Data excerpts below:

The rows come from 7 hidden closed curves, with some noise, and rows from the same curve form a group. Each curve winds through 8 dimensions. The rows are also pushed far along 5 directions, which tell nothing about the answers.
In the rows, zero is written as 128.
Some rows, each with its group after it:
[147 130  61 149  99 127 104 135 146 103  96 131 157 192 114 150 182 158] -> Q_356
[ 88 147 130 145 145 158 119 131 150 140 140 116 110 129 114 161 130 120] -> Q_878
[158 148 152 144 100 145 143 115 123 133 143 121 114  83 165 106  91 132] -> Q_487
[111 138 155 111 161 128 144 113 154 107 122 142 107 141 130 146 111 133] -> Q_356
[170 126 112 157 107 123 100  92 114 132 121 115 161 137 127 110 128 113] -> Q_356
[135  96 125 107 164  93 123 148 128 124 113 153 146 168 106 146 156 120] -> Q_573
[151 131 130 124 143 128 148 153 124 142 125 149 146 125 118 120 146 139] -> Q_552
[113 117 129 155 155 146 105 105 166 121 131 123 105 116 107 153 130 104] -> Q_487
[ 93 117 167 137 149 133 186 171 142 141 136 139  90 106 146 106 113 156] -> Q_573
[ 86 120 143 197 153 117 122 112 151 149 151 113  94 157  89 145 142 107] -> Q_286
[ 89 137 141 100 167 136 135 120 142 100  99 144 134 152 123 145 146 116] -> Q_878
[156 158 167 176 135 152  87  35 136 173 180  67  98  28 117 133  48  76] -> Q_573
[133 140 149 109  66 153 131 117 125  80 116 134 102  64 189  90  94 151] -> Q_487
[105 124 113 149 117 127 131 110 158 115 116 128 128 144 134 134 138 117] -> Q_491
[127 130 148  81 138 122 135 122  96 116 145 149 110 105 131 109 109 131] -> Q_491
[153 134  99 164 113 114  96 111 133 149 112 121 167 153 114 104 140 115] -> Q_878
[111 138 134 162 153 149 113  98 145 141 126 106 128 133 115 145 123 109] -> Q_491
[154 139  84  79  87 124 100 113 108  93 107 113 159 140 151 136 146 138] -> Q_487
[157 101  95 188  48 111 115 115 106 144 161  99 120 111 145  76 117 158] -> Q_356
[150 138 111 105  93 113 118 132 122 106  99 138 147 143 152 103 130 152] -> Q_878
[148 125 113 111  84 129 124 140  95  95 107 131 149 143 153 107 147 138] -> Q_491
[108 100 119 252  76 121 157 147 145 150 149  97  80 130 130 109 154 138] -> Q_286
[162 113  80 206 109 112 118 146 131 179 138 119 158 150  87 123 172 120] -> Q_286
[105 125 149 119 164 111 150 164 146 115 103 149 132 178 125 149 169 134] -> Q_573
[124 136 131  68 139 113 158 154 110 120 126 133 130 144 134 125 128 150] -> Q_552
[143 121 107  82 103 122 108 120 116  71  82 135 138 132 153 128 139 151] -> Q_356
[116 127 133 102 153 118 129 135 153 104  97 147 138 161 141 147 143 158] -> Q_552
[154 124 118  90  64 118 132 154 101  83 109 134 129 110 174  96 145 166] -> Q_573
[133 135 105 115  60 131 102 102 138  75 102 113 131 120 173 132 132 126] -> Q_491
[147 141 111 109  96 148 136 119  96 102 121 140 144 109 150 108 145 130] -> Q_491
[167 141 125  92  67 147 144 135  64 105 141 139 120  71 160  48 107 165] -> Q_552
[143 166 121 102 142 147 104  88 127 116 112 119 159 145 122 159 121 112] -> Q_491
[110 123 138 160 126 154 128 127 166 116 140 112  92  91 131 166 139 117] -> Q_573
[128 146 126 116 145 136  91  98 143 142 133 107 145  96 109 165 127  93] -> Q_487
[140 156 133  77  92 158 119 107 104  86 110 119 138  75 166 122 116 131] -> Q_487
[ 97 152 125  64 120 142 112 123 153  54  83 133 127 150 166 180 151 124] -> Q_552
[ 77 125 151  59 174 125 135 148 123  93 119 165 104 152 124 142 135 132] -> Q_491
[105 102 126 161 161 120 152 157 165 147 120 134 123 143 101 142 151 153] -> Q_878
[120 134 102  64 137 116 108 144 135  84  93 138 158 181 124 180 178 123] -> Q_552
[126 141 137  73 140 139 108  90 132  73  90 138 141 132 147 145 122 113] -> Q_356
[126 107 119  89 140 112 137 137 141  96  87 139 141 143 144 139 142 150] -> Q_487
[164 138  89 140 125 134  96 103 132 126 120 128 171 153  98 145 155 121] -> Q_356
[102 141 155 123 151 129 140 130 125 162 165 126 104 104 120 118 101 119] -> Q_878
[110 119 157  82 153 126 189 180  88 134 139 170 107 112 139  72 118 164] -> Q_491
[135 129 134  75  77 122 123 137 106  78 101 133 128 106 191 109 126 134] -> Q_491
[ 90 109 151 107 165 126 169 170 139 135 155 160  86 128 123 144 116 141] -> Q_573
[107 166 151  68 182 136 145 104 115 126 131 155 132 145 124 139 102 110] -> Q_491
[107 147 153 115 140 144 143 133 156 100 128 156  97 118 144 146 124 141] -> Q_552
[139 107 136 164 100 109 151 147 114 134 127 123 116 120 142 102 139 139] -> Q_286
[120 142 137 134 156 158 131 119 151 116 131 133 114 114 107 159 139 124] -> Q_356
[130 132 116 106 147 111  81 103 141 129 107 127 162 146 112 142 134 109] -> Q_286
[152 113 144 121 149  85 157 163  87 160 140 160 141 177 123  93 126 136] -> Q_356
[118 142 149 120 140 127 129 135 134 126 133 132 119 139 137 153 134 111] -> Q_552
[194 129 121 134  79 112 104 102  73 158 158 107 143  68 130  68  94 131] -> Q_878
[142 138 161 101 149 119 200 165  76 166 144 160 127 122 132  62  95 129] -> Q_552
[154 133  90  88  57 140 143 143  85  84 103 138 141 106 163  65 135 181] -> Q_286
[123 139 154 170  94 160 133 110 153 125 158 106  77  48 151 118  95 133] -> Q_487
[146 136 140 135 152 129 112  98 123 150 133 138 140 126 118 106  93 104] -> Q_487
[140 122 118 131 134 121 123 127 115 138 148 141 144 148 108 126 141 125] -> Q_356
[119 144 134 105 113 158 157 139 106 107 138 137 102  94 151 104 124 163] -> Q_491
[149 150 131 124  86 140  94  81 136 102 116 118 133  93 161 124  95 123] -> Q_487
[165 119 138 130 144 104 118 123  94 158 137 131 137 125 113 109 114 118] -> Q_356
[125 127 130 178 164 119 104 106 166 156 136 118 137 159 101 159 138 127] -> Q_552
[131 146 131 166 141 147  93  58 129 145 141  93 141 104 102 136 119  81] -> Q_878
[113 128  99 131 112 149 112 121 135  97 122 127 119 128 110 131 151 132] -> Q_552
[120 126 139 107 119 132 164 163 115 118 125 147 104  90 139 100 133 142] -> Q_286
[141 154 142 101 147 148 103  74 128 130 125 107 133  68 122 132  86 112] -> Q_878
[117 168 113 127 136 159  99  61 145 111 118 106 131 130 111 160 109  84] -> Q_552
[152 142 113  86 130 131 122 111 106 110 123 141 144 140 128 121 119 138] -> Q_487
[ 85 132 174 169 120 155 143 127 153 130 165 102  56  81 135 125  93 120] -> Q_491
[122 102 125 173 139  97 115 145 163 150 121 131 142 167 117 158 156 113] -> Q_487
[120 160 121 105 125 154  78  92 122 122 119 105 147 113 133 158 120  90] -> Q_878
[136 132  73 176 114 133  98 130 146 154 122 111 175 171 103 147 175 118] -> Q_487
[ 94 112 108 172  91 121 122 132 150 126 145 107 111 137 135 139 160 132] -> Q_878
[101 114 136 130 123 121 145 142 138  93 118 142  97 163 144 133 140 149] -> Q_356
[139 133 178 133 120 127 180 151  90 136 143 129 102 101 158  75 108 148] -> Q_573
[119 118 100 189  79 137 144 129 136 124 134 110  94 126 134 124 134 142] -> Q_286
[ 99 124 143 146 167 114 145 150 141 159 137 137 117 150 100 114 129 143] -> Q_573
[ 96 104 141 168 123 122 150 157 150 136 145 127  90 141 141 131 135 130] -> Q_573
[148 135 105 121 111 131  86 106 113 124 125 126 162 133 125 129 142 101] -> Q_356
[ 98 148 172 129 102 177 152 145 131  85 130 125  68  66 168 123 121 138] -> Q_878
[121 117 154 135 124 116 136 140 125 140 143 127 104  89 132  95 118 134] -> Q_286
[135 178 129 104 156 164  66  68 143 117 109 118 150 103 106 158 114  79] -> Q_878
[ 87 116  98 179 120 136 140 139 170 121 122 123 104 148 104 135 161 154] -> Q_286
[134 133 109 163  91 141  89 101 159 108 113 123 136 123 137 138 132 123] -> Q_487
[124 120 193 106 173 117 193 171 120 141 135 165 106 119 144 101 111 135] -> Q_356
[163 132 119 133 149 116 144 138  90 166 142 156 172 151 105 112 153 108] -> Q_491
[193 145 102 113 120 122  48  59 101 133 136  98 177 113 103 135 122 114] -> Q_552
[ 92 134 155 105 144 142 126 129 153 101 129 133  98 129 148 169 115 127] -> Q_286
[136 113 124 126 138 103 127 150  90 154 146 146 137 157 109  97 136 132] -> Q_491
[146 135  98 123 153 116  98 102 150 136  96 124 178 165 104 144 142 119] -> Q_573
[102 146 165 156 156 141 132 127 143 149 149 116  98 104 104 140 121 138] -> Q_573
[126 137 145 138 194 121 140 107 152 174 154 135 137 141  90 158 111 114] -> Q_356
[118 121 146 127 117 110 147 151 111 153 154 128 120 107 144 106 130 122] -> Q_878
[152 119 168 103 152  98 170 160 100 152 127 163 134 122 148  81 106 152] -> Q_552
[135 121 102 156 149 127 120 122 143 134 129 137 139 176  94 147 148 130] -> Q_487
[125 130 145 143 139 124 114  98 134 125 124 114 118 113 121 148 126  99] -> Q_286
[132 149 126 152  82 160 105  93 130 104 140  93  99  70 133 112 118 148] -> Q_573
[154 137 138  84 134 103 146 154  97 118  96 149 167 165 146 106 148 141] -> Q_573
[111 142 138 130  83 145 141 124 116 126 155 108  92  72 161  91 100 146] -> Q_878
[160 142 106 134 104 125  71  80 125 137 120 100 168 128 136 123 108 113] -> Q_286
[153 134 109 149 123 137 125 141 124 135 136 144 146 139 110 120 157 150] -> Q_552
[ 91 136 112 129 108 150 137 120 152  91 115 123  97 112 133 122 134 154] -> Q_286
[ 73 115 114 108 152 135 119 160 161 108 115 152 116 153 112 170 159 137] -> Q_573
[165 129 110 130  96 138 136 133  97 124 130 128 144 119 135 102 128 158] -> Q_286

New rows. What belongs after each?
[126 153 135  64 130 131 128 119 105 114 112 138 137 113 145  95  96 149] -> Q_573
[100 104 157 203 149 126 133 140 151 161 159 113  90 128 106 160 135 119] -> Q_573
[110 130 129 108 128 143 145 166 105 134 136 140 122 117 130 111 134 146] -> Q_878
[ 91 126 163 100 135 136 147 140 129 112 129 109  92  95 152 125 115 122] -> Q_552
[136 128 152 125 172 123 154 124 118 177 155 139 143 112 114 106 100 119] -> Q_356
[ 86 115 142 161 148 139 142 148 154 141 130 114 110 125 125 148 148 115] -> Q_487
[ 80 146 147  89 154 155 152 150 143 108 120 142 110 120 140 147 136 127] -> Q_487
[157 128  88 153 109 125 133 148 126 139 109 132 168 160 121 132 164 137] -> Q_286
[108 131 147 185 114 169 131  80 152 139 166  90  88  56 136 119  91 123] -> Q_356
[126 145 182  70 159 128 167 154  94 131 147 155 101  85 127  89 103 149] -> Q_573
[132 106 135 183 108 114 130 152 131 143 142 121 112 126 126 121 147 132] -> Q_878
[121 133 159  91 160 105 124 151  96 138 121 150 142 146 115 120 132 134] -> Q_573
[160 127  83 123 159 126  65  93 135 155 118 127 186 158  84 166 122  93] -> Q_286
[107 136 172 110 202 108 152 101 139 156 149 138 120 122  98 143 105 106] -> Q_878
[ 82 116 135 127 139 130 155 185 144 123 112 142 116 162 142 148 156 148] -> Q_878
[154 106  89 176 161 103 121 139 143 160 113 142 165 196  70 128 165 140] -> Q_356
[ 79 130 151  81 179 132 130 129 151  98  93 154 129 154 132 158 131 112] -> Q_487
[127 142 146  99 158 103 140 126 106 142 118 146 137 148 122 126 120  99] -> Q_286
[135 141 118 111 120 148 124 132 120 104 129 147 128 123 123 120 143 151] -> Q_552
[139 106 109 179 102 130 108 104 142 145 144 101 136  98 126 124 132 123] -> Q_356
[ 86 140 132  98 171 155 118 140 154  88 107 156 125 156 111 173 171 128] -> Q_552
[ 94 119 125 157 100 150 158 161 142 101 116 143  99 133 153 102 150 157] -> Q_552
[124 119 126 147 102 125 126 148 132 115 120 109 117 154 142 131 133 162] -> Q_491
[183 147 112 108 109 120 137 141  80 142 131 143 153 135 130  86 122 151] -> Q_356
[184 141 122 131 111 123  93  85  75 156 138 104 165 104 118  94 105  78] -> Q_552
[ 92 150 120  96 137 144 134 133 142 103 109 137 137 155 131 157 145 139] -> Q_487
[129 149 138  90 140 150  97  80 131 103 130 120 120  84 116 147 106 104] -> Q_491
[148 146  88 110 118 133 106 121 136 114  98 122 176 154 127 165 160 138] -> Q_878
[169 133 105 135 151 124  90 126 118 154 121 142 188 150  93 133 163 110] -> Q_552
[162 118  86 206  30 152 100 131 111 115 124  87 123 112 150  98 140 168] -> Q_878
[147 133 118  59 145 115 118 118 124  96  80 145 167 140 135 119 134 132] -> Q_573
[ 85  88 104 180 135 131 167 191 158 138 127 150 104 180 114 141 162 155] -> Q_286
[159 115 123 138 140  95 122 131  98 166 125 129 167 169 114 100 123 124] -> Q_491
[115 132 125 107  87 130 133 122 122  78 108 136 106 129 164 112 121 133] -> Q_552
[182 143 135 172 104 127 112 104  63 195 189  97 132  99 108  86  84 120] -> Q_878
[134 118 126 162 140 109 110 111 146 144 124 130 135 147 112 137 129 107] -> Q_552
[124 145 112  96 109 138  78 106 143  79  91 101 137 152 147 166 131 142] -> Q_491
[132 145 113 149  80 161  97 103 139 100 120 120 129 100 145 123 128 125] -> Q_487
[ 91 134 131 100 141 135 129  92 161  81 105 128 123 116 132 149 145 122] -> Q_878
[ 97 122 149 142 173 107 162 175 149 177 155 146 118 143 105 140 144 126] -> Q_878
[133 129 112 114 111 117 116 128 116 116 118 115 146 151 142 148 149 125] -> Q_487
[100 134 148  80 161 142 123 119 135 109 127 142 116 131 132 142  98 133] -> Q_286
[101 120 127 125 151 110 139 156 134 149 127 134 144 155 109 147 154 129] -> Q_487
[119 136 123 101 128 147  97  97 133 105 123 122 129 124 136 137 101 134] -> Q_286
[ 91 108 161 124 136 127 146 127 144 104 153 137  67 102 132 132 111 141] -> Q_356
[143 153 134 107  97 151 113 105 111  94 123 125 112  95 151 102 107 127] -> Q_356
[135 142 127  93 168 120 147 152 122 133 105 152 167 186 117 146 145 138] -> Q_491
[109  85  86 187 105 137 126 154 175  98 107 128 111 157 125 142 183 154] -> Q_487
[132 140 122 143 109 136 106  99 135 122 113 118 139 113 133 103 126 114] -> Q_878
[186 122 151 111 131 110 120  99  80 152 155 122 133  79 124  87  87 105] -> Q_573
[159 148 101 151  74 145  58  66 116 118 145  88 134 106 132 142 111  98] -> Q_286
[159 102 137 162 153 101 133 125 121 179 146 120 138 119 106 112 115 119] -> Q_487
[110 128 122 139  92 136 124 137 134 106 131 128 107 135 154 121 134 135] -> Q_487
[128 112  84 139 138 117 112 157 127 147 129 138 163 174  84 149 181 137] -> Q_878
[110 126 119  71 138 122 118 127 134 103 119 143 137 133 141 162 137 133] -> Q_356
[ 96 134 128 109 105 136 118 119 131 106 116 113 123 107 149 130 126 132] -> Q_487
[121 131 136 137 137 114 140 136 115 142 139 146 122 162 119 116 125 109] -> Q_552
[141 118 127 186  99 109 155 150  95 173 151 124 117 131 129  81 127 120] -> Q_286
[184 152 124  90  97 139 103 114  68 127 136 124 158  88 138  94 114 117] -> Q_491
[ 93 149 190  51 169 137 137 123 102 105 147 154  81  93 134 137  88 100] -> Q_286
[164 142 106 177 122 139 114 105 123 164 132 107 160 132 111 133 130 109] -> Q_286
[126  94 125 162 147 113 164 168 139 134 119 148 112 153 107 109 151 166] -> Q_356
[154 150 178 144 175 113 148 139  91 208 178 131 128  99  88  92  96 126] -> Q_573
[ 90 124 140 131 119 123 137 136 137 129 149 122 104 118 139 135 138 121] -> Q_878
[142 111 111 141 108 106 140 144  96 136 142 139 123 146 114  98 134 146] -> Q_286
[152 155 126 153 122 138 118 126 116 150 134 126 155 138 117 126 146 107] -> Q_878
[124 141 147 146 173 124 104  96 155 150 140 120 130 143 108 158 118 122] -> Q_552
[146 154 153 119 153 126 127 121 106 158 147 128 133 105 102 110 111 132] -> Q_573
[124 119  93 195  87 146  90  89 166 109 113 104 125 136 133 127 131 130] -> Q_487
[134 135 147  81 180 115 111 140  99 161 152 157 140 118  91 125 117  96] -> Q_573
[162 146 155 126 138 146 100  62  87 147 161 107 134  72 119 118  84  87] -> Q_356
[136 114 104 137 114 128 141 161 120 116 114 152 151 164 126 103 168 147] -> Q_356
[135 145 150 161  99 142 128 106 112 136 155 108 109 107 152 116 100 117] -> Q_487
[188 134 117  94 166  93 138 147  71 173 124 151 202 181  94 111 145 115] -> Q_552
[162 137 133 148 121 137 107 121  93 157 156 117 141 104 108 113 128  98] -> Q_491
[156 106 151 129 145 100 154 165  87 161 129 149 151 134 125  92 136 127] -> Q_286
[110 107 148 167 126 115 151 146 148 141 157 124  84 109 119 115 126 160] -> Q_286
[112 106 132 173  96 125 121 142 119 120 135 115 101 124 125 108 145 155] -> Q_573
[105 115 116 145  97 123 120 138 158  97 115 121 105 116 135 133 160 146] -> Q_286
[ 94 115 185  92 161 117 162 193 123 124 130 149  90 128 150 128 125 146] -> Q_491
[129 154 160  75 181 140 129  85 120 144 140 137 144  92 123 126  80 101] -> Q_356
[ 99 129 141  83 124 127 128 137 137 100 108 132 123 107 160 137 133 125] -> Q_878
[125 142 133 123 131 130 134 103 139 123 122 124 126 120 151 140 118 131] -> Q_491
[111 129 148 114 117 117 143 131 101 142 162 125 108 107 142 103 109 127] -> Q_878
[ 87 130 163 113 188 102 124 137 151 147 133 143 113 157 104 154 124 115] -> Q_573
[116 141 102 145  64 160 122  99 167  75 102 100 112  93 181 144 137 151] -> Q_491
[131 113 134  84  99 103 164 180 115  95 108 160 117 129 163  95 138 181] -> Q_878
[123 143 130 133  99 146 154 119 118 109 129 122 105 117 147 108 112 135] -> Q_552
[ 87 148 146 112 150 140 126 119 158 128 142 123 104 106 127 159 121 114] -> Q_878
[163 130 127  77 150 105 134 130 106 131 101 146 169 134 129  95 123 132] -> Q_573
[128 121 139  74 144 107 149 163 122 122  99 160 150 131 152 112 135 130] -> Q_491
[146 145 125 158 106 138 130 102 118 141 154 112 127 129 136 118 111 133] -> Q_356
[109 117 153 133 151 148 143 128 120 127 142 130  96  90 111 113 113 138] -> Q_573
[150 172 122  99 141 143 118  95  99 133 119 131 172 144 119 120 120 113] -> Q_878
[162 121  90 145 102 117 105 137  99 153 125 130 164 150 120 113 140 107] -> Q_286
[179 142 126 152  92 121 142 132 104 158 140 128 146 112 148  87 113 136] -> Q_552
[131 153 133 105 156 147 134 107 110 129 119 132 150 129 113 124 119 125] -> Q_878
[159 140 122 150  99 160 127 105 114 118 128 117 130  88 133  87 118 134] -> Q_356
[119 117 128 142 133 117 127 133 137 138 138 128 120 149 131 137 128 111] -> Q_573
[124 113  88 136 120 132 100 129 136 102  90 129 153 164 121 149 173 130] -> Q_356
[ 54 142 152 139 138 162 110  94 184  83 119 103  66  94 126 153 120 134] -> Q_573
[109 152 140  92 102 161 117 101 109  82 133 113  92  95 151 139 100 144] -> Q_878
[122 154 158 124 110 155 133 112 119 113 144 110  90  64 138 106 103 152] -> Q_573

End of Data excerpts.

== Task to complete ==
Scan the data above; copy every line where "with" appears.

== Result ==
The rows come from 7 hidden closed curves, with some noise, and rows from the same curve form a group. Each curve winds through 8 dimensions. The rows are also pushed far along 5 directions, which tell nothing about the answers.
Some rows, each with its group after it:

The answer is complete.